======== PROVIDED DATA

Each row of a before or after table is a point. One or more steps were done to the points. Then noise was added and the rows were shuffled. The steps act on how far a point lies along the listed directions, d1 being the first. Write out the steps. A step turns or swaps two directions, mirrors them in a line or flattens them onto one, adds a multiple of one to another, or multiplies one. Angles are multiples of 10 degrees, from the lower direction toward the higher: turns from -170 to 170, lines from 10 to 170 but not 90. Use the fewest steps. Two steps may share a direction if one is a turn and the other turns, adds or multiplies; they go together, in the order done. Otherwise the lowest direction goes first.
In the rows, 128 means zero.

Directions:
(1): [ 68 122 102]
(2): [143 174  83]
(3): [151  81  87]
Before:
[[112 139 139]
 [ 56 100 119]
 [157 155 110]
 [118 128 209]
 [109 100 111]
 [165 144  65]
 [109 192  52]
 [170 182 130]]
After (8 x 3):
[[104 105 130]
 [112 132 130]
 [140 109 194]
 [154 157 114]
 [ 94 186  45]
 [151 160  76]
 [ 56  99 127]
 [172 172 112]]
Steps: turn d1 and d2 by -10 degrees; multiply d3 by 0.4

Directions:
(1): [170 176 208 115 127 103 143 148  95]
(2): [115 123 135  53 162 168 121  80  84]
Before (14 x 9):
[[152 134 103 226  81  77 144 206 162]
 [129 114 125 163 113 114 141 158 132]
 [120 109 107 137 134 109 115 142 145]
 [ 88 101 110 102 156 171 112  98 115]
 [163 170 164 132 143  94 132 151  87]
 [146 150 162 177 115 101 137 168 110]
 [116 116  97 105 169 149 130 107 116]
 [134 182 209  83 146 133 129 139  79]
 [134 138 117 167 126 111 134 136 151]
 [129 105  87 186  83 124 131 165 191]
 [122 112 103 180 105 122 136 137 144]
 [126 122 124 184 111  96 110 158 151]
 [112 130 122  93 127 135 106 106 115]
 [102  91  74 208  71 109 126 154 195]]
After, 14 rows:
[[ 88  78  56 190  81 128 120 136 191]
 [ 83  65   8 145 128 162 113 117 149]
 [115 118  89 143 137 135 126 111 146]
 [141 154 183 165 120 105 134 166 124]
 [108  92  96 141 127 137 134 132 127]
 [135 154 155 123 111 104 116 136 121]
 [121 130 107  82 168 145 114  99  80]
 [123 111 111 140 132 106 117 144 145]
 [ 95  91  83 150 132 132  98 119 145]
 [110 158 178  57 164 160 120 108  74]
 [111 102  88 168 111 134 131 125 142]
 [110  87  62 164  94 148 124 139 187]
 [ 92  98  88 116 147 165 116 101  99]
 [154 155 151 149 145 102 147 156 122]]
Steps: swap d1 and d2

Directions:
(1): [114 157 100 169 165  55 118 158  90 103 189 113  74 122]
(2): [165 210 103 164 139 125  93 141 147 142 139 140 216 142]
(3): [138 138  67 112 144  83 135 126 118  99  21 122 118 164]
(4): [127 179 183 142 153 121 134  65  69 149  96 188 109  99]
(5): [215 162 177 127 102 150 161 159 119  95 133 116  86 182]
Before, 10 rows:
[[138 137 157 129 139 126 147  92  85 107  76 146  99 115]
 [144 206  84 185 186  77  75  96 127 125  40 169 152 122]
 [185 117 173 109 113 186 150 158 151 123 156  92 115 149]
 [ 89 173 142 162 184  73 102 100  90 146 110 175 128  95]
 [165 158 185 116  86 185 161 132 107 123 123 127  73 134]
 [121 232 128 172 188  67  86 115  87 135 132 159 114 101]
 [193 123 179 109  57 196 145 139 151 107 125 123 102 155]
 [154 139 215 119  82 168 177  85 110 131 107 170  73 152]
 [153 142 165  88 100 207 138 139 167 142 143 127 189 118]
 [191 206 167 132 102 153 120 103 144 153 148 135 188 152]]
After:
[[179 106 192  98 110 199 159 138 144 130 136 101 103 141]
 [194 164 146 130  60 185 137 155 190 128 136 127 187 196]
 [197 118 184 100  47 212 146 132 160 117 112 126 116 153]
 [184 172 151 119  71 203 149 161 154 124 131 106 136 154]
 [129 242 112 178 189  65  79 133 100 132 145 150 134 112]
 [166 158  99 147 130 132 113 149 142 101 104 108 181 147]
 [138 130 200  79 106 211 154 106 135 148 120 146 149 101]
 [175 188 209 117 105 160 141  62 110 160 118 162 143 133]
 [108 193 101 181 180  67  84 143 122 139 139 147 176 118]
 [136 205  95 185 190  70  80  90 114 124  38 175 133 117]]
Steps: add -0.3 times d5 to d1; swap d2 and d4

Directions:
(1): [144 117 169 156 181  95 168 116 162 100 159 159 147 144  49 190 124  90
  99 202 121 130 111 132 154 124  40 138 123  86 100 140]
(2): [124 153  98 107  54 104 139 172 127 151 126  88 170 125  72 163  93 137
 189 191 144 125 105 108 159  92 183  63 145 122 100 185]
(3): [ 47 113 183 147 175  88 140 112 118 169 191 169  99 108 155  91  91 131
 148 161 123 132 142  34 115 154 164  83 106 119 145 148]
(4): [130 110 122 185 146  68 154 163 102 128 107 129 249 105 121  74 155 129
 130 113 130 102 145 107  71 115  96 120 147 200  92 113]
(5): [167 145 158 127 208 118  30 156 132  97 167  75 158 130 126 140 176 163
  78 129 175 120 108  92 137 110 181 121 171 102 146 143]
Before:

================

__PROBLEM DETAILS__. Copy out the entries exactly. Begin at the first line and end with the line that has "[121 130 107".

__EXERCISE RESULT__.
Each row of a before or after table is a point. One or more steps were done to the points. Then noise was added and the rows were shuffled. The steps act on how far a point lies along the listed directions, d1 being the first. Write out the steps. A step turns or swaps two directions, mirrors them in a line or flattens them onto one, adds a multiple of one to another, or multiplies one. Angles are multiples of 10 degrees, from the lower direction toward the higher: turns from -170 to 170, lines from 10 to 170 but not 90. Use the fewest steps. Two steps may share a direction if one is a turn and the other turns, adds or multiplies; they go together, in the order done. Otherwise the lowest direction goes first.
In the rows, 128 means zero.

Directions:
(1): [ 68 122 102]
(2): [143 174  83]
(3): [151  81  87]
Before:
[[112 139 139]
 [ 56 100 119]
 [157 155 110]
 [118 128 209]
 [109 100 111]
 [165 144  65]
 [109 192  52]
 [170 182 130]]
After (8 x 3):
[[104 105 130]
 [112 132 130]
 [140 109 194]
 [154 157 114]
 [ 94 186  45]
 [151 160  76]
 [ 56  99 127]
 [172 172 112]]
Steps: turn d1 and d2 by -10 degrees; multiply d3 by 0.4

Directions:
(1): [170 176 208 115 127 103 143 148  95]
(2): [115 123 135  53 162 168 121  80  84]
Before (14 x 9):
[[152 134 103 226  81  77 144 206 162]
 [129 114 125 163 113 114 141 158 132]
 [120 109 107 137 134 109 115 142 145]
 [ 88 101 110 102 156 171 112  98 115]
 [163 170 164 132 143  94 132 151  87]
 [146 150 162 177 115 101 137 168 110]
 [116 116  97 105 169 149 130 107 116]
 [134 182 209  83 146 133 129 139  79]
 [134 138 117 167 126 111 134 136 151]
 [129 105  87 186  83 124 131 165 191]
 [122 112 103 180 105 122 136 137 144]
 [126 122 124 184 111  96 110 158 151]
 [112 130 122  93 127 135 106 106 115]
 [102  91  74 208  71 109 126 154 195]]
After, 14 rows:
[[ 88  78  56 190  81 128 120 136 191]
 [ 83  65   8 145 128 162 113 117 149]
 [115 118  89 143 137 135 126 111 146]
 [141 154 183 165 120 105 134 166 124]
 [108  92  96 141 127 137 134 132 127]
 [135 154 155 123 111 104 116 136 121]
 [121 130 107  82 168 145 114  99  80]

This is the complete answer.